Rows are points. To make a cloud, some directions were put in groups of two or more. Within a group, all points are equally far from the middle, so they leave a hole (a ring in 2 directions, a hollow ball in 3). The other directions are filled evenly. Then the cloud was stretched, turned, moved and blurred a little. Count the holes, and give their numbers of directions, smallest first.

Cloud (14 x 2):
[[ 0.26 -0.24]
 [ 1.99  3.10]
 [ 2.22  1.49]
 [ 0.91  5.60]
 [ 1.04 -0.41]
 [-3.07  1.65]
 [-2.19  2.37]
 [ 1.12 -2.35]
 [ 2.09 -1.09]
 [ 3.98 -0.36]
 [ 0.15 -3.05]
 [-0.18  0.52]
 [-1.23 -1.33]
 [-1.74  3.00]]
Holes: 0

Cloud (14 x 2):
[[ 3.17 -0.04]
 [ 3.16 -1.10]
 [-2.63  0.55]
 [ 2.76  1.11]
 [ 1.07  2.55]
 [ 3.11 -0.17]
 [ 2.28 -2.27]
 [ 2.88 -1.79]
 [ 1.20 -2.78]
 [ 1.29 -2.70]
 [ 3.16 -0.41]
 [ 1.64 -2.68]
 [ 1.40  2.41]
 [ 0.70  2.69]]
Holes: 1 (2)

Cloud, 22 rows:
[[ 1.36 -1.22 -2.26]
 [-2.02 -1.84 -1.42]
 [-2.06  1.44 -2.27]
 [ 2.43  1.43 -1.85]
 [-3.43  1.79  1.20]
 [ 1.12  1.35 -2.72]
 [ 0.73  1.41  4.28]
 [-1.41  2.17 -2.32]
 [ 1.27 -2.10 -1.55]
 [ 0.40 -3.35  1.09]
 [-2.45 -2.39  0.02]
 [-1.68  3.41  0.57]
 [ 2.28 -2.41  2.12]
 [ 0.15  2.59  3.47]
 [ 0.56 -0.44 -2.83]
 [-3.05  2.02  2.00]
 [-1.75  1.63  3.76]
 [-1.39  3.41  1.54]
 [ 1.17 -0.71  4.44]
 [ 3.23 -1.01 -0.13]
 [-1.78  3.37  0.76]
 [ 0.02 -3.33  1.79]]
Holes: 1 (3)

Cloud:
[[-1.51 -0.38 -1.95]
 [-0.43 -3.18  2.38]
 [-1.02 -1.76  0.47]
 [-0.10 -1.41 -0.18]
 [ 0.43  0.15  1.99]
 [-3.08  2.27  2.49]
 [ 1.88 -0.34 -2.41]
 [ 2.96  1.85 -0.34]
 [ 1.06  0.49 -4.06]
 [-0.79  2.78 -4.56]
 [-1.79  0.92 -2.16]
 [ 2.17  3.03 -3.23]
 [ 1.74 -3.81  3.28]
 [-2.17 -2.17 -3.23]
 [-1.38  1.44  2.53]
 [ 0.99  1.80 -1.12]
 [ 1.63 -1.66 -0.10]
 [-2.57 -0.24 -4.38]
 [-1.97  1.01  0.42]
 [-0.69 -1.48 -4.50]]
Holes: 0

Cloud (32 x 4):
[[ 0.07 -0.82  1.44  1.01]
 [ 0.55  2.32  5.32  3.26]
 [-2.12 -0.23  0.83  0.64]
 [ 0.22  0.58  3.70  3.27]
 [ 2.72  3.02  2.36  3.47]
 [-2.44 -0.32  3.48 -3.38]
 [-2.37 -3.41  0.18 -1.16]
 [ 0.16  2.42  1.77  0.54]
 [-1.00  1.96  4.37  1.50]
 [-1.08  0.94  3.80  1.07]
 [ 1.79  0.86  0.20  4.13]
 [-1.54 -2.33  0.42  1.50]
 [-0.11 -0.35 -0.45  1.22]
 [-0.80 -2.57 -4.47  0.04]
 [-0.78 -2.91  1.66 -0.84]
 [-1.09 -3.48 -2.58 -1.12]
 [ 0.72 -0.38  5.06  0.28]
 [-1.57 -0.77  2.64  1.82]
 [-1.87 -1.86 -2.53  0.74]
 [ 0.01  3.08  1.40  2.02]
 [ 0.05  0.20  5.93 -1.40]
 [-1.56 -2.40 -2.12 -0.95]
 [ 2.36 -1.60 -2.61  4.66]
 [-0.51 -3.24  1.43  0.96]
 [ 0.55 -1.89 -3.06  0.92]
 [-2.70 -3.33 -1.02 -1.05]
 [-0.72 -0.68  0.43  1.27]
 [ 0.27 -1.49 -4.99  4.03]
 [-0.02  0.64  1.18  0.29]
 [ 1.62 -0.84 -0.80 -0.85]
 [ 1.46 -0.65 -1.16  3.81]
 [ 1.99 -1.26  0.79  2.01]]
Holes: 0

Cloud, 27 rows:
[[-3.22 -3.69 -1.01 -2.42]
 [ 0.51 -2.58 -0.58 -1.61]
 [-2.74 -0.78 -0.62 -0.04]
 [-0.72 -2.90 -1.85  3.31]
 [ 0.99  0.24 -2.54 -3.92]
 [-2.65 -2.47 -1.80  0.68]
 [ 0.64 -1.34  2.97  1.43]
 [ 1.06  1.99 -0.21 -3.05]
 [-3.38 -1.23 -3.49 -2.91]
 [-0.58  0.86 -2.32  2.05]
 [ 0.38 -1.67 -3.73 -0.34]
 [-2.93 -1.27 -0.04 -0.12]
 [ 1.03  0.05 -4.84  0.80]
 [ 1.01  1.27 -3.18 -2.88]
 [-1.21  1.25 -1.17 -0.76]
 [-0.95 -2.29 -2.74 -3.41]
 [ 0.76 -1.10 -4.26  0.23]
 [ 4.71  1.35 -0.43  2.18]
 [ 2.69 -1.19  1.20  0.58]
 [ 3.27  1.28 -1.61 -0.55]
 [ 2.81  0.58  1.33 -0.73]
 [ 1.60 -0.35  1.12 -3.27]
 [ 3.73  1.77 -2.84  1.17]
 [ 1.46 -2.50  0.22  0.53]
 [ 0.50 -1.29 -4.57  2.19]
 [ 1.13  0.23 -4.87  0.95]
 [-2.47 -3.72  1.13 -2.06]]
Holes: 1 (3)

Cloud:
[[-2.72 -0.51  1.46 -2.46 -3.62  0.84]
 [ 1.51  2.17  0.51 -1.41 -2.52 -2.95]
 [ 0.35  1.52  1.24  1.52 -1.57 -4.74]
 [-1.68  1.79 -3.01 -0.16 -1.65 -0.56]
 [ 1.60 -1.64  1.00 -1.69  1.01  2.01]
 [ 0.48 -2.01  1.95 -2.49  1.24  1.67]
 [-1.55 -0.33 -3.13 -0.22  1.88  2.45]
 [-1.95 -0.62  3.34 -2.65  0.34  0.95]
 [-2.84  2.05 -0.48 -2.35  1.83  3.24]
 [-1.38 -1.18  1.06  2.79 -3.02 -0.41]
 [-1.23  0.71  2.89  0.09  2.92 -1.51]
 [ 1.41  1.54 -0.76  1.78  1.33 -2.62]
 [-4.26  3.16  1.78 -0.95 -0.31  4.26]
 [-5.66  1.15  0.05 -1.52  0.96  2.89]
 [-4.76 -2.91  1.83 -1.06 -1.34  2.63]
 [-0.28 -1.55 -1.96 -3.98  1.82  0.37]
 [-4.90  2.36  1.24 -2.19 -1.30  1.89]
 [-3.75  1.99  3.96  1.94  0.17 -1.36]
 [-2.48 -3.52  1.42 -0.56  3.04 -1.27]
 [-3.02  2.42  0.38 -2.10  1.53  3.18]
 [-0.58  1.17 -1.60  1.46 -0.67 -3.02]
 [-3.01  0.60 -2.29 -1.72  2.47  2.87]
 [-0.59  1.30  1.36 -2.23  2.32  0.02]
 [ 1.27 -2.52  0.97  1.63 -2.05 -3.03]
 [-1.36 -3.92  0.38  0.92  2.40  1.51]
 [ 0.99 -1.45 -1.10  0.34 -0.02 -4.66]
 [ 0.41 -3.02 -0.34  1.60  2.00  0.60]
 [-4.49  2.40  1.38 -1.00 -0.42  5.19]
 [-5.30  0.16  0.66  1.16  1.92  2.35]
 [ 0.82 -3.78  0.68 -0.14  3.04 -2.80]
 [ 0.11 -1.57  3.06  0.67  1.66  1.70]
 [ 1.68  1.64 -1.59 -2.87  0.90 -0.94]
 [-2.91  1.58  2.68 -0.24 -3.76  3.86]
 [-5.16  0.44  1.44  1.56  1.99  1.17]
 [ 0.95  2.32 -0.33 -1.49  1.99 -0.06]
 [ 3.26 -1.33  0.54 -0.65  0.00  0.05]
 [-1.36 -0.54 -1.53  1.59 -2.81  0.89]
 [-2.83  2.17  4.44  0.89 -0.76 -1.98]
 [-0.91  2.71  1.50  2.49 -1.95 -3.20]
 [-5.74  0.19  0.95 -0.08 -1.34  5.09]
 [-1.11  2.47 -1.02 -2.38 -3.19 -0.92]
 [ 2.02 -2.45  2.14 -0.89  1.83 -0.59]
 [ 2.22  2.31 -0.68  0.28 -0.93  0.97]
 [-1.56 -1.96  1.72  2.16  2.53  1.67]
 [ 2.53  0.15 -0.58 -1.04 -2.32  1.19]
 [-3.74 -2.76  3.42  0.49  0.82 -1.50]
 [ 0.04 -3.59  2.99  0.76  2.41 -0.32]
 [-1.03  0.45 -0.01 -3.54  2.10  0.86]
 [-4.35 -2.63  2.09 -0.56  1.50 -0.69]
 [ 0.15 -2.49  3.40  0.56  1.83  0.76]
 [-2.06 -1.36  1.79  2.74 -3.06 -0.17]
 [-2.08  1.70 -2.28  1.09 -1.88 -0.57]
 [-2.14  0.72  3.99 -1.60  0.55 -0.28]
 [-6.17  1.34  0.30 -0.40  0.26  3.48]
 [ 0.96 -4.27 -1.74 -0.10  0.94 -0.43]]
Holes: 3 (2, 2, 2)

Cloud, 71 rows:
[[-2.79  0.35  1.38 -0.25 -1.45  0.46 -3.54  1.32]
 [ 0.54 -0.11  3.02  2.17  2.21  0.39 -2.12 -0.04]
 [ 4.11  1.58  0.38  2.18  1.47  2.18  2.08 -2.25]
 [ 1.85 -0.26  0.49  1.69 -3.06 -0.17  1.72  0.64]
 [-3.20 -0.98  3.75 -1.07 -0.36 -1.64  1.66  1.05]
 [-1.07 -2.96 -1.08  1.64  2.30 -1.02  7.05 -2.62]
 [-1.63 -1.28  1.76  0.01  0.88 -0.10 -2.18  4.57]
 [-0.23  3.14 -0.72  2.98  1.77 -4.20 -2.73  2.87]
 [-1.08  3.34 -0.85 -3.76 -0.02 -3.10 -1.57  1.85]
 [-0.57  3.54 -0.25  2.54 -0.01 -2.07  0.91 -1.46]
 [ 2.83 -1.79  2.25  2.89  1.55 -2.68  2.11  2.21]
 [-0.22  2.16  1.85  2.42 -0.46 -4.83  0.83  1.81]
 [ 0.95  0.57  0.97  2.48 -0.12 -1.37 -0.06 -1.65]
 [ 0.38 -0.62  3.67  1.89 -0.42  1.89  0.57 -0.09]
 [ 0.23 -0.89 -2.53  2.00 -0.20 -3.40 -0.47 -1.73]
 [-2.26 -0.15  1.53  0.76  3.33 -0.04  2.32  1.50]
 [-1.77  1.56 -0.97 -1.01  2.44  1.21 -5.07  1.97]
 [ 3.20  1.58  1.90 -0.93  2.57  0.03 -4.80  0.54]
 [-1.86  0.45 -3.14  1.38  0.36 -1.88  2.64 -1.68]
 [-3.41  2.89 -1.35 -2.67 -2.67 -3.45 -3.17  1.41]
 [ 0.34 -1.72 -1.74 -2.32  2.95  3.27  0.62 -0.39]
 [ 2.21  2.40  0.26  1.28 -1.43 -4.39  0.82 -1.54]
 [-1.13 -2.49  0.14 -1.19  5.00  2.06  1.21 -1.77]
 [-0.61  2.55  0.92 -4.16  1.39 -1.37 -5.51  2.48]
 [-2.56 -1.77  0.82 -4.72  1.62 -0.66 -0.12  0.44]
 [ 0.05 -0.09  1.93  2.50  3.55 -2.81  4.97  1.37]
 [ 2.38  0.72  4.00 -2.97  2.40 -0.38  2.58  0.75]
 [-0.16 -1.86  0.12 -2.55 -3.54 -1.10 -1.96  1.40]
 [-3.00 -2.11 -1.22 -1.30  0.02 -3.74 -2.10  1.98]
 [-2.75 -0.38 -1.55 -0.72 -1.14  1.02 -0.25 -0.15]
 [ 2.60 -0.13  2.20 -1.00 -1.54  1.04  0.23 -0.81]
 [-3.36  3.83 -0.75 -2.94 -1.22 -4.67 -3.17 -0.81]
 [-1.06 -1.60 -1.34 -2.47  0.93 -3.13  5.13  3.35]
 [ 1.23  0.83 -2.29  1.34  4.04  1.56 -1.29 -1.35]
 [ 2.57 -0.66  2.28  0.37 -1.05  1.84 -2.71  2.13]
 [ 1.80  2.81  1.46  1.11 -0.67 -3.34 -3.97 -0.71]
 [-0.72  1.72  1.04  3.21  0.99  2.48  3.57 -1.39]
 [-0.75 -3.40 -0.25  1.48  3.45 -1.70  2.00  0.48]
 [-1.74  2.26  0.81 -3.02 -3.94 -3.64 -0.35  2.27]
 [-3.08 -1.69  0.59 -0.51  0.88 -3.04  4.78  1.88]
 [ 2.86  1.26 -1.45 -0.77  2.68 -3.10 -1.28  1.99]
 [-1.34 -1.93  2.75  1.07  3.75 -2.91 -0.04  3.50]
 [-0.01 -2.17 -1.26 -3.05  1.85  2.06 -2.90 -0.16]
 [ 0.62  2.19  3.55  1.08 -1.13  1.02 -3.40  3.46]
 [ 1.41 -0.25  1.26 -2.05 -4.98  1.76 -2.81 -2.85]
 [ 0.74  2.94  1.52  2.02  2.01 -1.82 -3.01  0.30]
 [ 2.77  0.71  0.59  3.12  5.20  3.11  0.21 -1.22]
 [ 1.57  0.11 -1.18  3.50 -0.07 -2.39  0.04 -0.98]
 [-1.15 -0.04  1.05 -2.89  0.40 -6.09  0.33 -2.01]
 [-1.66  2.66 -0.70 -0.16 -2.47 -2.05  0.56  3.01]
 [-0.50  0.20 -0.57 -0.31  3.74  1.27 -3.61 -0.66]
 [ 1.73  0.26  0.22  0.79 -2.04  1.94  1.89  0.62]
 [-1.33 -0.42 -1.95 -0.04  0.80 -3.55  1.81 -2.01]
 [ 3.82  1.45 -2.71  3.10  0.43 -2.57 -1.94 -0.12]
 [ 1.41  0.71  1.35  0.16  1.93 -3.80  2.62 -1.30]
 [ 3.28  0.14  4.87 -0.71  2.77  0.88  0.60  2.88]
 [ 2.30 -1.64 -1.93 -2.08 -0.08 -1.82 -0.01  0.44]
 [ 3.85 -0.68 -1.79  2.00 -0.43 -2.34 -3.79 -0.39]
 [ 1.18 -0.74  1.07  2.56 -1.07 -2.02 -0.02  4.56]
 [-0.89  2.42 -1.84  0.89  3.22 -2.85  0.19  1.28]
 [-0.76  0.75 -0.49  1.52 -0.43 -2.23  1.66 -3.06]
 [ 0.91  1.57 -0.82 -0.96  0.53 -2.25 -4.44 -1.79]
 [ 2.11  1.00  2.11  2.89 -1.28 -2.93 -1.21  2.75]
 [-1.96  1.29  0.78 -0.99 -0.52  1.72 -2.70  2.28]
 [-2.26 -0.53 -1.37  0.56  0.49  4.36  0.05 -1.14]
 [ 1.47  3.49  1.57  3.10 -2.65 -3.94 -2.41  2.09]
 [-0.16 -1.22 -2.32  1.33 -1.62  1.51 -1.29  2.62]
 [ 3.61  1.48  0.08 -0.44  2.10  0.16  0.16  2.56]
 [-1.92 -2.88  3.12 -1.44 -1.72  0.27  0.63  1.22]
 [ 1.68 -0.53  2.63  0.02  1.29  1.96  2.73  3.07]
 [ 0.18 -1.01 -1.81 -0.27  5.62  3.31 -0.85 -0.01]]
Holes: 1 (3)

++++++++++

Find where the line with "1.99 -0.21 -3.05]" sits in the material above, then copy exactly from it through the line with "1.83 -1.06 -1.34". Add no other line.

 [ 1.06  1.99 -0.21 -3.05]
 [-3.38 -1.23 -3.49 -2.91]
 [-0.58  0.86 -2.32  2.05]
 [ 0.38 -1.67 -3.73 -0.34]
 [-2.93 -1.27 -0.04 -0.12]
 [ 1.03  0.05 -4.84  0.80]
 [ 1.01  1.27 -3.18 -2.88]
 [-1.21  1.25 -1.17 -0.76]
 [-0.95 -2.29 -2.74 -3.41]
 [ 0.76 -1.10 -4.26  0.23]
 [ 4.71  1.35 -0.43  2.18]
 [ 2.69 -1.19  1.20  0.58]
 [ 3.27  1.28 -1.61 -0.55]
 [ 2.81  0.58  1.33 -0.73]
 [ 1.60 -0.35  1.12 -3.27]
 [ 3.73  1.77 -2.84  1.17]
 [ 1.46 -2.50  0.22  0.53]
 [ 0.50 -1.29 -4.57  2.19]
 [ 1.13  0.23 -4.87  0.95]
 [-2.47 -3.72  1.13 -2.06]]
Holes: 1 (3)

Cloud:
[[-2.72 -0.51  1.46 -2.46 -3.62  0.84]
 [ 1.51  2.17  0.51 -1.41 -2.52 -2.95]
 [ 0.35  1.52  1.24  1.52 -1.57 -4.74]
 [-1.68  1.79 -3.01 -0.16 -1.65 -0.56]
 [ 1.60 -1.64  1.00 -1.69  1.01  2.01]
 [ 0.48 -2.01  1.95 -2.49  1.24  1.67]
 [-1.55 -0.33 -3.13 -0.22  1.88  2.45]
 [-1.95 -0.62  3.34 -2.65  0.34  0.95]
 [-2.84  2.05 -0.48 -2.35  1.83  3.24]
 [-1.38 -1.18  1.06  2.79 -3.02 -0.41]
 [-1.23  0.71  2.89  0.09  2.92 -1.51]
 [ 1.41  1.54 -0.76  1.78  1.33 -2.62]
 [-4.26  3.16  1.78 -0.95 -0.31  4.26]
 [-5.66  1.15  0.05 -1.52  0.96  2.89]
 [-4.76 -2.91  1.83 -1.06 -1.34  2.63]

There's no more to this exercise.